▸ **ACTIVITY**: Your output is the line containing "Q: Changing only one part turns row 100" plus all lines after it to the end of the records, reproduced exactly, with nothing else.

*** EXCERPTED RECORDS ***

Each row below holds a small network's activations on one input, seen along a few directions.
In each table, some parts of the input vary, and every possible input appears once, in random order.
A made-up example of a description, with smaller parts first: one of 5 places around a ring, together with either a single point or one of 9 places around a ring or (one of 3 separate values, together with one of 6 places along a line).
Shared parts are said once, and a part with two or three values counts as separate values.
In the rows, zero is written as 128.

Other details of the inputs shift rows strongly along two fixed directions, in all tables alike. That doesn't count.

A family of inputs:
row 1: [155 116 158 135  68 156 121 109 155  96 161 126 169]
row 2: [ 93 140 156 183 155 147 137 131 117  87 106 111 116]
row 3: [131 126 179 133 112 141 148 127 120 126 127 145 189]
row 4: [143 123 204 151  97 130 160 132 107 121 146 148 203]
row 5: [180  86  62 103  75  94 130 168 160 154 141 119 115]
row 6: [137 134  99 126 159 109 135 148 142 159 124  96 116]
row 7: [143 112 170 208 103 132 143 122 109 147 145  82 166]
row 8: [117 116 145 105 132 102 117 150 109 128 130 169 131]
row 9: [154 134  63  69 183  74 160 181 152 175 146 117 101]
row 10: [143 124 195 158  88 143 136 111 115 139 128 126 204]
row 11: [139 160  86  89 171 129 146 122 155 159 124 118 116]
row 12: [ 70 150  99 105 158 128  68  90 103 105 103 162  66]
row 13: [126  87 199 158  91 128 122 147 104 133 124 151 186]
row 14: [146 123 191 177 115 157 178 134 129 132 138 119 196]
row 15: [ 67 141 110 121 172 130 106 147 112  92  97 146  71]
row 16: [135 153 117 135 144 145 144  95 132 147 138 111 130]
row 17: [ 70 149 116 108 160 130  74 110 111  98  91 166  80]
row 18: [154 108  77  26 158  80 115 171 135 183 127 161 110]
row 19: [100 119 123 152 104 152  87 131 139  61 137 121  81]
row 20: [196  97  76 137  83 103 160 160 173 149 153 100 138]
row 21: [188 123 125  95 142 121 183 158 147 181 151 118 169]
row 22: [ 71 145  98 104 157 126  71  81  99 104 106 161  64]
row 23: [ 83 121 164 167 132 142 112 139  99  92  98 126 111]
row 24: [131  97 176 161 112 125 135 169  96 127 128 125 149]
row 25: [173 123 129  83 104 109 138 118 140 197 136 117 172]
row 26: [126 103 178 150  88 124 100 115 105 147 118 136 155]
row 27: [115 118 126 134 130 115 108 149 115 145 114 114 115]
row 28: [122 160 101 163 113 171 147  94 156  51 124 145 101]
row 29: [126 131 109 154 146 119 132 110 118 143 136  93 110]
row 30: [157 133  62  83 163  89 137 146 156 196 129  89  96]
row 31: [144 130 172 158 126 154 169 125 133 134 127 112 174]
row 32: [181 130 120 108 123 122 163 123 153 200 143  96 160]
row 33: [131  94 176 191  81 127 117 130  91 151 137  97 160]
row 34: [ 77 175 111  84 177 147 114  99 127  84  91 161  92]
row 35: [163 126  68  71 182  88 156 181 149 177 137 111 105]
row 36: [160 119 138 149  54 146 142 108 146  92 138 148 169]
row 37: [182 135  50  57 134 129 141 134 203 149 168 107 106]
row 38: [ 82 125 155 128 138 136  94 121 106  95  94 162 113]
row 39: [174 124 116  54 137 105 153 151 137 175 140 144 164]
row 40: [ 96 153  82 140 154 153 103 119 164  51 137 114  52]
row 41: [115 111 130 160  70 142  98 111 128  61 116 171 115]
row 42: [116 117 135 141 118 118 108 134 111 148 114 108 110]
row 43: [ 91 186 107 109 198 142 153 119 132  83 123 157  84]
row 44: [ 90 121 148 177 118 136 101 103  85 110 120 115 105]
row 45: [168 124  99  70 118 104 134 101 131 194 147 120 156]
row 46: [ 98 120 133 132 100 153  70 109 140  56 134 156  94]
row 47: [ 96 158 156 149 124 156 111  72 102 100 120 141 137]
row 48: [138 105 183 195 117 133 163 159 121 132 135 101 179]
row 49: [137 148 115 132 143 141 148  87 128 147 140 110 129]
row 50: [ 72 148 114 120 172 116 114 151 103  85 113 154  66]
Description of these inputs: one of 5 places around a ring, together with either one of 2 separate values or one of 8 places along a line.
Q: Changing only the place on the ring of 5 turns row 12 into row 33. The same change can be made to row 13. Which row results?
A: row 15
Q: A walk changes only the place on the ring of 5. It starts at row 25 and steps to row 26. List the rest of the walk in order.
A: row 42, row 30, row 32
Q: List by row number the other rows that have the place on the ring of 5 in common with row 45.
A: row 1, row 3, row 4, row 10, row 25, row 34, row 36, row 39, row 47

A family of inputs:
row 51: [149  95 105 109 114  73 129 166 121 188 128 122 141]
row 52: [137 116 109 110 151  79 137 153 107 178 128 121 129]
row 53: [165  88 113 105  91  92 125 143 117 209 131 121 159]
row 54: [ 81 162 101  95 191 109 127 135 113 111  91 160  90]
row 55: [110 159 107 130 162 148 128 113 135 103 133  98  86]
row 56: [178 129 133 108 124 129 159 133 171 173 148 100 172]
row 57: [116 156 121 140 123 161 138  92 130  84 134 150 123]
row 58: [ 89 135 113 131 134 115 107 117  98 118  96 153  85]
row 59: [127 111 102  63 130 106  91 150 132 143 124 133 102]
row 60: [ 99 122 135 130 111 135  93 105  99  99 106 164 115]
row 61: [181 111  93  83 104 115 122 134 180 160 156 111 135]
row 62: [145 108 161 212  73 131 155 132 126 113 141 104 170]
row 63: [ 83 145 138 124 159 135 106 142 107  84 113 167  96]
row 64: [134 112 106  75 120 106  90 123 129 152 122 144 124]
row 65: [145 119 141 106 125 116 144 131 111 177 115 139 169]
row 66: [106 183  84  94 179 151 131  91 154 102 110 134  94]
row 67: [176 126 108 109 133 115 144 127 161 184 160  85 142]
row 68: [162 116  91 134 114 117 140 158 158 148 140 103 120]
row 69: [102 174 101 130 179 154 143 130 147  76 107 137  86]
row 70: [132 126 106 102 150  93 134 131 101 174 118 134 110]
row 71: [124 120 124  85 169 114 134 160 132 160 115 131 127]
row 72: [ 92 153 101  83 161 115 116 119 107 110 108 180  82]
row 73: [169  64 140 100  95  98 119 175 136 179 144 121 162]
row 74: [108 149 198 196 116 185 149 109 124  67 124 109 158]
row 75: [114 153 176 197 111 181 157  86 115  78 116 133 162]
row 76: [110 147 108 118 157 153 134 127 154  82 140 136  96]
row 77: [ 94 135 127 177 133 162 121 119 139  73 124 113  93]
row 78: [179  68 151 123  79  95 123 182 126 173 140 127 174]
row 79: [106 161  61 121 146 130 128 104 140  99 110 139  59]
row 80: [107 154  80 119 129 152 110  89 139  71 115 153  79]
row 81: [ 88 115 203 202  81 150 108 103  75  61 102 167 140]
row 82: [123 129  98  76 153  87 128 154 121 146 128 158 118]
row 83: [163 108 119 143  96 131 134 151 154 111 142 122 135]
row 84: [164 114  94  90 106 125 124 142 166 134 149 107 121]
row 85: [174 116  88 109 102 115 133 122 162 178 148  96 144]
row 86: [126 123 123  68 142 113 113 151 126 150 137 136 123]
row 87: [120 117 104  92 176 103 119 153 121 168 127 115  99]
row 88: [ 78 117 197 219 106 151 102 134  83  76 104 137 129]
row 89: [128 138 119  76 157 114 122 124 127 170 111 137 141]
row 90: [122 127 167 201  75 161 136  96 117  56 123 145 137]
row 91: [134 106 133  91 114 110  89 134 135 149 129 138 129]
row 92: [154 112 101  89 137  92 131 132 108 206 131 121 138]
row 93: [126 134 105  60 148 109 106 123 128 159 130 151 125]
row 94: [110 141 189 184 102 180 135 110 124  58 146 122 149]
row 95: [ 72 121 198 194 104 157  93 118  86  82 110 121 127]
row 96: [163 115 193 205  86 139 188 137 127 122 140 109 213]
row 97: [ 80 148  90  95 159 120  78 104 117 125  99 143  75]
row 98: [ 80 137 201 197 129 154 103  86  74  97 112 128 144]
row 99: [145 128  92 117 161 126 148 140 153 147 147  94 106]
row 100: [151 155  79  91 152 121 169 124 153 144 120 135 114]
row 101: [156 138  99 134 132 118 162 117 131 149 138 113 120]
row 102: [ 88 131 212 194 129 150 104 101  86 108 121 120 145]
row 103: [165 129 134 111 112 135 141 125 164 144 164 118 157]
row 104: [125  97 196 173  84 129 104 127 110 150 131 113 169]
row 105: [155 118  92 122 107 110 140 140 153 115 139 129 126]
row 106: [135 105 123  78 145 108 124 164 133 159 141 139 131]
row 107: [134 117 121  91 151 103 118 149 114 180 134 102 121]
row 108: [ 89 148 100 112 190 114 106 143 106 122 106 137  68]
row 109: [163  99 166 129 120 109 152 177 120 179 126 123 184]
row 110: [111 170  92  98 154 150 120  91 151  91 133 145  99]
row 111: [ 84 156 126  87 180 135 111 132 117 115  99 138  95]
row 112: [117 162 103 123 138 143 146 104 135  84 128 157  98]
row 113: [163 107 180 174 107 153 176 146 147 134 145  98 191]
row 114: [109 170  87 121 170 144 121  85 138 110 126 115  87]
row 115: [180 110 134 139  93 111 173 150 147 146 164 121 183]
row 116: [176  96  85  90 113 116 136 157 176 149 153 110 125]
row 117: [101 161  78 104 144 150  95  85 152  70 117 145  74]
row 118: [191  80 181 210  28 140 163 121 125 165 157  91 221]
row 119: [167 127 109 139 117 128 157 111 131 164 147 102 148]
row 120: [ 82 166 119  79 191 130 102 116 129 123  98 150  90]
row 121: [ 95 141 186 220  96 178 112  88 128  66 128 111 133]
row 122: [ 94 140 145 125 131 140 112 105  95 106 116 170 126]
row 123: [195 102 132 156 108 115 169 162 144 178 161  83 170]
row 124: [ 91 142 165 120 142 140  97 113 115 105 126 155 123]
row 125: [163 109 178 215  89 127 175 132 115 133 154  91 191]
row 126: [ 82 105 189 195 113 148 104 133  96  95 113 126 129]
row 127: [ 83 159 137 124 163 132 131 112  97 103  86 167 103]
row 128: [151 141  79  91 148 124 145 153 163 125 147 134 107]
row 129: [185  94 131 138  75 123 146 152 155 175 161  74 168]
row 130: [ 93 120 137 141 122 114 102 133 102  87 107 160 112]
Q: Changing only one part turns row 102 into row 67. The same change can be made to row 58. Which row results?
A: row 79
Q: Changing only one part turns row 91 into row 61. The same change can be made to row 98. Which row results?
A: row 114
Q: Changing only one part turns row 100 into row 127. The same change can be made to row 94. Which row results?
A: row 86
Q: What is each input in this table made of?
A: one of 2 separate values, together with one of 5 places around a ring, together with one of 8 places around a ring
Q: Change only the choice among 2 separate values in row 55. List by row number the other rows that result.
A: row 107
Q: A walk changes only the place on the ring of 5. It starts at row 88 and steps to row 78. List the rest of the walk in order.
A: row 63, row 109, row 108
Q: A walk changes only the place on the ring of 8. It starts at row 116 and steps to row 83. List the rest of the walk in order.
A: row 105, row 90, row 80, row 117, row 61, row 84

*** End of EXCERPTED RECORDS ***

▸ **ANSWER FOR THIS EXERCISE**:
Q: Changing only one part turns row 100 into row 127. The same change can be made to row 94. Which row results?
A: row 86
Q: What is each input in this table made of?
A: one of 2 separate values, together with one of 5 places around a ring, together with one of 8 places around a ring
Q: Change only the choice among 2 separate values in row 55. List by row number the other rows that result.
A: row 107
Q: A walk changes only the place on the ring of 5. It starts at row 88 and steps to row 78. List the rest of the walk in order.
A: row 63, row 109, row 108
Q: A walk changes only the place on the ring of 8. It starts at row 116 and steps to row 83. List the rest of the walk in order.
A: row 105, row 90, row 80, row 117, row 61, row 84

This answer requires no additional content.